━━ Records supplied
Each scene shows the same named points in several views. A view is turned or mirrored, and shifted as a whole, has a little noise and may leave points out.

Scene 1
View 1
Muz: -29,-11,0,35,2,-21,20,-39,18,-24,-9,2,1,7,-7,-31,23,-11,13,5,20,-4,-12
Bosil: -23,-2,3,40,9,-18,4,-9,-4,-20,12,-1,-9,22,16,-37,17,-1,8,0,-2,-25,-17
Zuk: -10,7,0,40,20,-19,-9,-9,7,-30,19,-2,6,18,-3,-30,24,-2,13,9,4,-11,-11
Gider: -2,7,0,28,10,-16,-4,-14,21,-43,8,-9,15,13,-28,-26,20,-10,15,21,9,-3,-10
Badib: 5,12,2,12,0,-4,-8,13,8,-47,13,-17,-9,24,-10,-11,8,-15,0,18,-10,-29,-37
Nupat: -11,7,1,30,8,-17,-2,-5,9,-35,10,-20,0,18,-1,-38,24,2,8,14,-1,-13,-13
kizi: 0,19,-6,41,34,-18,-21,-2,9,-15,19,13,13,14,-1,12,22,-1,5,16,10,-7,-19
Gefin: -4,14,-5,17,0,-13,6,13,5,-20,1,-24,3,13,-2,1,3,-4,-4,25,1,-13,-24
vus: -9,14,1,31,15,-19,-10,9,-1,-32,20,-26,-6,23,13,-41,28,11,4,12,-8,-20,-15
sig: -19,-5,1,34,19,-13,-6,-26,7,-33,11,17,-16,20,8,-21,30,-13,7,-2,5,-24,-35
bar: -11,-2,1,29,1,-11,8,-6,5,-29,7,0,0,18,-7,-18,4,-14,10,10,1,-22,-21
nimi: -25,-6,0,54,25,-27,4,-41,18,-22,9,15,19,9,-12,-38,29,-3,27,3,22,7,9
vero: -3,28,-9,37,23,-22,-10,32,-8,7,17,-23,13,13,21,11,6,20,-7,25,0,-8,-12
domat: -6,10,-4,50,32,-21,-9,-11,9,-10,19,20,26,12,-12,-1,12,-5,18,12,14,0,-1
Tided: -3,7,1,28,11,-14,-3,-7,14,-36,11,-7,8,16,-15,-21,17,-9,10,17,3,-9,-16
nimu: -20,0,-2,21,-4,-19,14,-22,18,-35,-10,-28,-6,9,-3,-36,29,-3,3,15,10,-4,-19
View 2
bar: -28,11,-17,0,5,8,-21,8,0,-1,-14,7,-8,7,20,4,29,-6,1,20,-6,-11,-2
kizi: -1,14,-4,-17,-18,14,-5,37,9,1,-8,-12,-6,-3,3,10,8,-4,16,14,-2,0,18
Nupat: -18,-1,-16,-2,10,1,-16,0,21,5,-15,3,-14,8,38,16,32,-5,-1,13,1,-14,6
Zuk: -9,3,-13,-7,-5,3,-17,9,23,2,-12,-2,-12,-2,24,17,22,-9,8,6,-4,-12,7
nimi: 5,-2,1,6,4,-19,-18,-2,19,0,-19,-6,5,-11,40,19,-2,-12,-6,-16,-38,-28,18
domat: 3,10,3,-3,-12,0,-12,32,8,2,-8,-10,4,-8,7,15,1,-14,4,3,-23,0,12
Muz: -17,5,-7,4,13,-2,-14,-11,2,-5,-23,4,2,5,46,1,8,1,-3,6,-21,-35,20
vero: 3,5,7,-7,2,21,11,46,19,10,2,2,-7,26,5,24,19,-6,2,39,23,31,18
Bosil: -8,0,-15,5,4,16,-18,-13,21,-4,-12,18,-11,13,19,19,21,-9,10,19,3,-19,1
Gefin: -29,12,-10,-6,12,14,-4,31,-3,6,-10,0,-9,21,24,2,35,1,-3,35,12,10,10
Badib: -42,12,-31,-17,0,15,-18,22,4,4,-14,-3,-22,8,18,2,54,-2,8,26,18,-2,-7
vus: -9,-5,-17,-8,2,11,-10,5,38,8,-8,3,-24,14,28,27,38,-6,10,20,22,-3,5
nimu: -27,2,-13,-7,21,1,-7,-5,11,4,-22,1,-11,14,57,3,30,8,-4,16,4,-24,20
View 3
vus: 33,-8,2,-1,14,9,-2,-1,14,14,-9,4,-28,-24,7,-2,-21,-7,40,-9,24,26,-23
Zuk: 15,-22,-5,-4,9,0,-6,11,16,14,-13,2,-12,-12,6,2,-9,-6,29,-7,20,4,-14
Gefin: 28,-3,25,-18,23,5,1,-9,18,3,-27,-13,-12,-3,-12,11,-31,-29,22,-6,4,5,-28
Tided: 17,-17,5,-17,18,-1,-9,16,19,14,-21,-6,-12,-9,3,8,-16,-15,21,0,7,4,-13
domat: 0,-35,-3,-3,2,-7,4,8,18,15,-6,7,2,13,-9,9,-6,-18,22,-12,18,-27,-9
Muz: 9,-20,-5,-8,8,-2,-18,29,-6,-10,-35,-15,13,6,14,10,3,7,18,-6,4,7,-25
Nupat: 25,-11,1,-9,18,4,-8,14,11,9,-18,-2,-17,-15,9,3,-14,-5,29,-5,14,21,-22
bar: 16,-20,8,-13,26,0,-13,3,17,7,-31,-10,-2,-10,7,5,-10,-16,9,-5,20,6,-25
Bosil: 21,-20,-3,5,15,3,-14,-2,7,3,-22,-3,-5,-16,14,-3,-2,-1,22,-16,33,19,-34
Gider: 11,-16,-1,-23,19,0,-8,33,17,13,-21,-4,-11,-5,5,12,-13,-10,23,6,-1,3,-4
sig: 9,-30,-10,7,0,-4,-33,1,14,11,-36,-15,7,-26,21,-7,-7,4,15,-9,28,-1,-16
View 4
vus: 5,-12,-7,-5,5,-10,-9,-10,-6,18,-14,1,1,-1,1,-23,10,-4,3,-26,6,16,-1
Muz: -5,-5,9,-41,5,-25,19,-3,21,10,9,-6,20,18,-15,15,12,16,17,4,-15,12,-13
domat: -13,-12,-9,3,-17,-25,30,-7,13,-15,-4,-28,17,15,-20,-6,-7,-9,9,12,-8,-4,10
vero: -20,-21,-8,33,13,-19,-4,-19,14,4,-18,-3,-15,3,-28,-27,0,-21,13,-21,0,-18,30
Bosil: 4,0,-1,-13,6,-13,14,0,11,1,-7,2,0,3,-7,-6,12,2,15,-22,-10,28,-10
Badib: -11,10,-14,0,-4,-4,-6,14,1,29,4,26,22,-4,-9,-29,-10,14,-5,-16,-4,4,12
Nupat: -3,-9,-3,-18,2,-14,-1,-5,0,19,-1,-2,9,4,-2,-14,7,5,4,-14,-1,13,-3
sig: 16,8,-4,-13,-12,-10,16,7,17,-2,-13,11,35,10,-10,2,10,11,15,-12,-13,25,-6
nimi: -6,-17,3,-40,-10,-32,32,-14,8,-10,6,-43,17,21,-6,13,8,2,12,19,-7,15,-18
Gefin: -25,-5,-3,2,11,-17,-4,1,16,24,7,16,4,4,-23,-20,-5,6,6,-13,-7,-13,20
Tided: -12,-4,-7,-14,-7,-16,6,0,2,16,5,-3,22,8,-8,-14,-4,8,1,1,-4,1,3
kizi: -4,-9,-12,17,-18,-19,14,-8,15,-9,-17,-11,28,16,-22,-11,-5,-9,11,2,-5,-9,20
nimu: -8,-10,10,-37,14,-21,-6,-8,12,31,9,7,16,12,-8,2,14,18,10,-8,-5,7,-6
Gider: -14,-8,-5,-25,-10,-19,7,-3,-2,21,11,-12,28,12,-4,-9,-5,12,-3,11,0,-1,-1
bar: -15,6,-5,-12,0,-14,16,11,12,10,9,7,11,3,-15,-11,-3,10,5,-8,-13,11,0

Which points are out of place in each view (at most two, in the order of its rows)? Write - if all are in place.
view 1 | nimi
view 2 | Nupat
view 3 | sig
view 4 | -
━━━━
Pull every line containing the string "Gider" out of the data above and copy it.

[Solution to the exercise]
Gider: -2,7,0,28,10,-16,-4,-14,21,-43,8,-9,15,13,-28,-26,20,-10,15,21,9,-3,-10
Gider: 11,-16,-1,-23,19,0,-8,33,17,13,-21,-4,-11,-5,5,12,-13,-10,23,6,-1,3,-4
Gider: -14,-8,-5,-25,-10,-19,7,-3,-2,21,11,-12,28,12,-4,-9,-5,12,-3,11,0,-1,-1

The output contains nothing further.